Rotation paths and how fast each direction turns (degrees a step):
Each turn is a multiple of 5 degrees from 10 to 175, or 0.
Each row of a path follows its step; steps can be skipped.
Rotation 1:
step 0: [ 16   1  20  18 -29  31  -5 -28   6  -4 -30  46  -1   6  28  13 -16 -15
  52 -15 -19  -5  17 -42   0  -3 -30  31 -30  -2   2 -24  16  -7  -3  21
 -29 -49  16   3 -15 -20]
step 3: [ 43 -11   2 -22 -11 -31 -10  44  -4  34 -18  22 -34 -31 -25  25 -11  14
  23 -10 -48   3 -24  17  16 -23  13  -6 -30  -9  33  -2  12   1  13 -16
   9 -23  21 -46  -6  21]
step 5: [-14 -24  36   5  20  15  -1 -16   8 -22  20  27   3  40  16 -25   8 -29
 -28  28   0   3  -2 -25 -21 -12  24  -3  45  35  18 -34  -6  12  43  -1
  13  34   9   7   1 -42]
step 7: [-23  17 -14   9  22 -13 -15 -32 -32  -4  -1 -35  11 -14 -26  13 -25  31
 -13  -4  18  13  -7  32   9  58   5  -5 -17  -7 -14  25 -40  11 -50  36
  15  -6 -14  28 -20  -2]
step 10: [ 13 -20 -17  46 -44  24 -11  -5 -28 -10  28 -37  42   4 -20 -26  33 -15
 -19 -34 -11 -18  18  33 -31  12   3  -9  36 -14 -41   9   6 -13 -11 -14
  10  11 -15 -14   1   4]
step 11: [-26 -18  -5 -22  -5 -11 -10  33   9 -39   6 -14   6  27  10  24  17 -20
  -9 -15 -25 -24 -42 -23  -5 -48   1 -30  34  24  19   2 -32   7 -16  -5
  -6   1 -29 -31  34  32]
step 12: [  7  28 -40   6  -1  18 -18  17  -1   6 -34  12 -36  20  11  23 -41  -5
   2  43   7   0   0 -43   9 -11   3 -21 -43 -30  27  -3   8  -2 -19 -28
  25 -20  -3 -11 -14  53]
step 14: [-29  -9  21 -34   0 -28  19  16  61   3  23  15  30   5  21 -17  17  -4
  17  20  23  16  -6 -19   1 -37  13  29  19  15 -21  32  12   6  25  31
 -23  -7  -3  28  12 -33]
Speeds:
[-18  -5   2  -3   0   7   3  -7   7  17 -16  10  -7  -1  -3 -10   4   0
  -3  -7 -11   2  20  -9  -7  -5   1  -5   6  -3 -12   0   3 -11   9   1
  -2  -4   5   5  -7  -6]	80
[ -1  11   7   4  -3   1  15  18  -2 -15  -1  -5 -24  -1  -7  -7   1   5
   3  -3   7   7  11 -10  -2   1   2   1   7   5   5  -7   3  -1  -1   2
  14   2  -6   9  12   0]	110
[  8   5  -3   2 -10   9   4   8  -8  -1  -4   7   7  17   5  14   0   9
  14  -2 -19  -9   4   3  -8   1  -4  -7  13  -8  -1  11   5  -4  -4   0
   0   4   3  -1  13  11]	40
[ -5  10 -11  -3   6  -6   1  16   5  15  -2   2   9   9   7  -7 -11   0
   4  -7  11 -10   6   5   3   3   5   7  -8  12  -8   0 -12  -2  -2 -18
   5  -1   5  11   6   9]	135
[-11  12   0  -5   4   6   3 -11 -13   5   2  -4   0 -13  10 -13  18  -4
  12   8  -2  -4  -6  -2  -4  -1  14   9  12   2   4   7  -6   5 -15  -2
   2   4   7  -6   4   2]	120
[ -6 -18  -6   0  18   7  -5  10  -5  -6  -6  -9  -8  -8  -4  -9 -12   3
   1  -8  -6  -2  -7   1  -3  -5 -13  -2   7  -6  12  18  -4   5  -7 -10
  -4   1   1  10  -6   1]	80
Rotation 2:
step 0: [ 12  42  12   2   8 -15   5  25  43  16  18 -10 -13 -15 -25  31 -30  47
  17 -23   0  10 -55 -32   7 -23 -18  -3 -18  31 -45  12   1   1   4 -47
   9   0  -3  58  50  18]
step 1: [  9  -5  -4  12 -41  18  30 -21 -17 -19  38 -20  -8  15 -13  23   5  62
  43  11 -17 -29  47 -49   8   4 -10 -36 -36  10  -9   7 -27 -20 -51 -23
 -10 -25  19  -3  29   8]
step 4: [ -2  -7  10  16 -23  -4 -11  25   7 -17   1  22   8  80 -23 -18 -41  37
  16  25   2 -17  65 -20   5  16 -13  -4 -17  17  17 -33  12  -9 -18  47
  48  13 -11  31  15  17]
step 12: [-11 -31  38 -17 -26   3  -1 -22  32 -22 -27 -22 -50 -16  15   6   2 -27
 -13  29 -59 -30   6  -7  12   8  34 -50  34 -21 -29  12  12 -22  50  -4
  11  10   7  -3 -30  35]
step 14: [ -4  14 -36 -12  53  -7  46 -23 -24  -4  49 -39 -24  26 -12  40  -5  -3
  13  17 -19   7  24  -4   5  41  31 -48 -28  27 -50  11  -6   8  -5 -31
  14 -23  12  22  -4  -1]
step 15: [ 26  -6  47 -42 -24  31  -7 -66   0  22  72   6 -11  34 -21  39  29  -8
  23  14 -12 -17   7  15  20 -28  26 -21   2  -5 -10  -7  -5  28  22   1
 -21  11 -14  -8 -23  36]
step 17: [ 39   4   5  -9   9   4 -10   0  -9 -46   9  20  27  27 -34   9 -17   2
  57  28 -24 -43  17 -49 -11   7 -15 -29   3  30 -46 -33 -19   5  -7   8
  11 -12  10  45  15 -51]
step 18: [  3 -16  -6 -48 -42 -25 -20 -45  -6  22  27   6  -3 -21 -21   2  -8  -7
  27  42  39 -25   5 -44  10 -32  -1 -53  15  12  27  23  14 -25  -4  42
  25  15  18  43   7  11]
Speeds:
[ -2 -13  -3   2  11   5  -5  -8   0  -6  -6  -7 -18   0  -4  -6  -4  -1
 -12  -2   0   4   2  14 -16   3 -11  -1  -4 -15   2  -6   0  -6   4   5
   5  -5 -19  -9  11  -2]	20
[ -5   4   3   6   4  -7  11   5   5   0  -9  14   0  10   7  -9   7  -5
 -11  -4  -4  -3  -4   5  11  -1 -11 -13  -3  -5   5  21   0  -4  16 -12
  -5  -7   0  -8  -8  -6]	25
[-18   1  -6   0   9   1  -5 -10   8   3   3   6   9   2   5   0 -11   2
  21   7   7  -6  -1  15  11   1   7   7  -8  -3  -4  13   0  -4   8   4
   3  -5  -7   9  14   8]	100
[  8   1   3  17  -3  -2 -11 -11  -1  -1 -14 -10  -4 -12  -2  -2  -8   9
   0  16   1 -13   3  -4   6  -9  -4   3  10  -1  -3   2  11  -2   4 -14
 -12  -4   6   3   7 -12]	65
[ -4   8  -3 -11   2  -3   5   4   9   1  -5   0  -1  -5   1  -8  11 -16
 -10   8  -4  -4  14  15   8   2  13   3   1 -11  -5 -18  -2  -1  -5 -14
  -9   5   5   9   7   2]	20
[  8   3  19  -6   2   0   2   6  -5  -4  16   7  -8  -3  -7  -4   5   2
  -1  13   1  -4 -14   2  -1   5  -3  11  14  -8   8   5  -8   4  17   0
   5  14   0   8  10   1]	140
[ -1   6  -3  -9 -10  14  15 -10 -11   4   0   4   3  -7  -9   9  -9   7
 -14  -1  -6  16   4  -1  11   3   0   8   3   4  -4   2  -4  -1   8  -8
   2 -14   3 -10  14   6]	55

_Work instructions:_ Once you have read the material above, write all of it out again exactly.

_Response to the task:_
Rotation paths and how fast each direction turns (degrees a step):
Each turn is a multiple of 5 degrees from 10 to 175, or 0.
Each row of a path follows its step; steps can be skipped.
Rotation 1:
step 0: [ 16   1  20  18 -29  31  -5 -28   6  -4 -30  46  -1   6  28  13 -16 -15
  52 -15 -19  -5  17 -42   0  -3 -30  31 -30  -2   2 -24  16  -7  -3  21
 -29 -49  16   3 -15 -20]
step 3: [ 43 -11   2 -22 -11 -31 -10  44  -4  34 -18  22 -34 -31 -25  25 -11  14
  23 -10 -48   3 -24  17  16 -23  13  -6 -30  -9  33  -2  12   1  13 -16
   9 -23  21 -46  -6  21]
step 5: [-14 -24  36   5  20  15  -1 -16   8 -22  20  27   3  40  16 -25   8 -29
 -28  28   0   3  -2 -25 -21 -12  24  -3  45  35  18 -34  -6  12  43  -1
  13  34   9   7   1 -42]
step 7: [-23  17 -14   9  22 -13 -15 -32 -32  -4  -1 -35  11 -14 -26  13 -25  31
 -13  -4  18  13  -7  32   9  58   5  -5 -17  -7 -14  25 -40  11 -50  36
  15  -6 -14  28 -20  -2]
step 10: [ 13 -20 -17  46 -44  24 -11  -5 -28 -10  28 -37  42   4 -20 -26  33 -15
 -19 -34 -11 -18  18  33 -31  12   3  -9  36 -14 -41   9   6 -13 -11 -14
  10  11 -15 -14   1   4]
step 11: [-26 -18  -5 -22  -5 -11 -10  33   9 -39   6 -14   6  27  10  24  17 -20
  -9 -15 -25 -24 -42 -23  -5 -48   1 -30  34  24  19   2 -32   7 -16  -5
  -6   1 -29 -31  34  32]
step 12: [  7  28 -40   6  -1  18 -18  17  -1   6 -34  12 -36  20  11  23 -41  -5
   2  43   7   0   0 -43   9 -11   3 -21 -43 -30  27  -3   8  -2 -19 -28
  25 -20  -3 -11 -14  53]
step 14: [-29  -9  21 -34   0 -28  19  16  61   3  23  15  30   5  21 -17  17  -4
  17  20  23  16  -6 -19   1 -37  13  29  19  15 -21  32  12   6  25  31
 -23  -7  -3  28  12 -33]
Speeds:
[-18  -5   2  -3   0   7   3  -7   7  17 -16  10  -7  -1  -3 -10   4   0
  -3  -7 -11   2  20  -9  -7  -5   1  -5   6  -3 -12   0   3 -11   9   1
  -2  -4   5   5  -7  -6]	80
[ -1  11   7   4  -3   1  15  18  -2 -15  -1  -5 -24  -1  -7  -7   1   5
   3  -3   7   7  11 -10  -2   1   2   1   7   5   5  -7   3  -1  -1   2
  14   2  -6   9  12   0]	110
[  8   5  -3   2 -10   9   4   8  -8  -1  -4   7   7  17   5  14   0   9
  14  -2 -19  -9   4   3  -8   1  -4  -7  13  -8  -1  11   5  -4  -4   0
   0   4   3  -1  13  11]	40
[ -5  10 -11  -3   6  -6   1  16   5  15  -2   2   9   9   7  -7 -11   0
   4  -7  11 -10   6   5   3   3   5   7  -8  12  -8   0 -12  -2  -2 -18
   5  -1   5  11   6   9]	135
[-11  12   0  -5   4   6   3 -11 -13   5   2  -4   0 -13  10 -13  18  -4
  12   8  -2  -4  -6  -2  -4  -1  14   9  12   2   4   7  -6   5 -15  -2
   2   4   7  -6   4   2]	120
[ -6 -18  -6   0  18   7  -5  10  -5  -6  -6  -9  -8  -8  -4  -9 -12   3
   1  -8  -6  -2  -7   1  -3  -5 -13  -2   7  -6  12  18  -4   5  -7 -10
  -4   1   1  10  -6   1]	80
Rotation 2:
step 0: [ 12  42  12   2   8 -15   5  25  43  16  18 -10 -13 -15 -25  31 -30  47
  17 -23   0  10 -55 -32   7 -23 -18  -3 -18  31 -45  12   1   1   4 -47
   9   0  -3  58  50  18]
step 1: [  9  -5  -4  12 -41  18  30 -21 -17 -19  38 -20  -8  15 -13  23   5  62
  43  11 -17 -29  47 -49   8   4 -10 -36 -36  10  -9   7 -27 -20 -51 -23
 -10 -25  19  -3  29   8]
step 4: [ -2  -7  10  16 -23  -4 -11  25   7 -17   1  22   8  80 -23 -18 -41  37
  16  25   2 -17  65 -20   5  16 -13  -4 -17  17  17 -33  12  -9 -18  47
  48  13 -11  31  15  17]
step 12: [-11 -31  38 -17 -26   3  -1 -22  32 -22 -27 -22 -50 -16  15   6   2 -27
 -13  29 -59 -30   6  -7  12   8  34 -50  34 -21 -29  12  12 -22  50  -4
  11  10   7  -3 -30  35]
step 14: [ -4  14 -36 -12  53  -7  46 -23 -24  -4  49 -39 -24  26 -12  40  -5  -3
  13  17 -19   7  24  -4   5  41  31 -48 -28  27 -50  11  -6   8  -5 -31
  14 -23  12  22  -4  -1]
step 15: [ 26  -6  47 -42 -24  31  -7 -66   0  22  72   6 -11  34 -21  39  29  -8
  23  14 -12 -17   7  15  20 -28  26 -21   2  -5 -10  -7  -5  28  22   1
 -21  11 -14  -8 -23  36]
step 17: [ 39   4   5  -9   9   4 -10   0  -9 -46   9  20  27  27 -34   9 -17   2
  57  28 -24 -43  17 -49 -11   7 -15 -29   3  30 -46 -33 -19   5  -7   8
  11 -12  10  45  15 -51]
step 18: [  3 -16  -6 -48 -42 -25 -20 -45  -6  22  27   6  -3 -21 -21   2  -8  -7
  27  42  39 -25   5 -44  10 -32  -1 -53  15  12  27  23  14 -25  -4  42
  25  15  18  43   7  11]
Speeds:
[ -2 -13  -3   2  11   5  -5  -8   0  -6  -6  -7 -18   0  -4  -6  -4  -1
 -12  -2   0   4   2  14 -16   3 -11  -1  -4 -15   2  -6   0  -6   4   5
   5  -5 -19  -9  11  -2]	20
[ -5   4   3   6   4  -7  11   5   5   0  -9  14   0  10   7  -9   7  -5
 -11  -4  -4  -3  -4   5  11  -1 -11 -13  -3  -5   5  21   0  -4  16 -12
  -5  -7   0  -8  -8  -6]	25
[-18   1  -6   0   9   1  -5 -10   8   3   3   6   9   2   5   0 -11   2
  21   7   7  -6  -1  15  11   1   7   7  -8  -3  -4  13   0  -4   8   4
   3  -5  -7   9  14   8]	100
[  8   1   3  17  -3  -2 -11 -11  -1  -1 -14 -10  -4 -12  -2  -2  -8   9
   0  16   1 -13   3  -4   6  -9  -4   3  10  -1  -3   2  11  -2   4 -14
 -12  -4   6   3   7 -12]	65
[ -4   8  -3 -11   2  -3   5   4   9   1  -5   0  -1  -5   1  -8  11 -16
 -10   8  -4  -4  14  15   8   2  13   3   1 -11  -5 -18  -2  -1  -5 -14
  -9   5   5   9   7   2]	20
[  8   3  19  -6   2   0   2   6  -5  -4  16   7  -8  -3  -7  -4   5   2
  -1  13   1  -4 -14   2  -1   5  -3  11  14  -8   8   5  -8   4  17   0
   5  14   0   8  10   1]	140
[ -1   6  -3  -9 -10  14  15 -10 -11   4   0   4   3  -7  -9   9  -9   7
 -14  -1  -6  16   4  -1  11   3   0   8   3   4  -4   2  -4  -1   8  -8
   2 -14   3 -10  14   6]	55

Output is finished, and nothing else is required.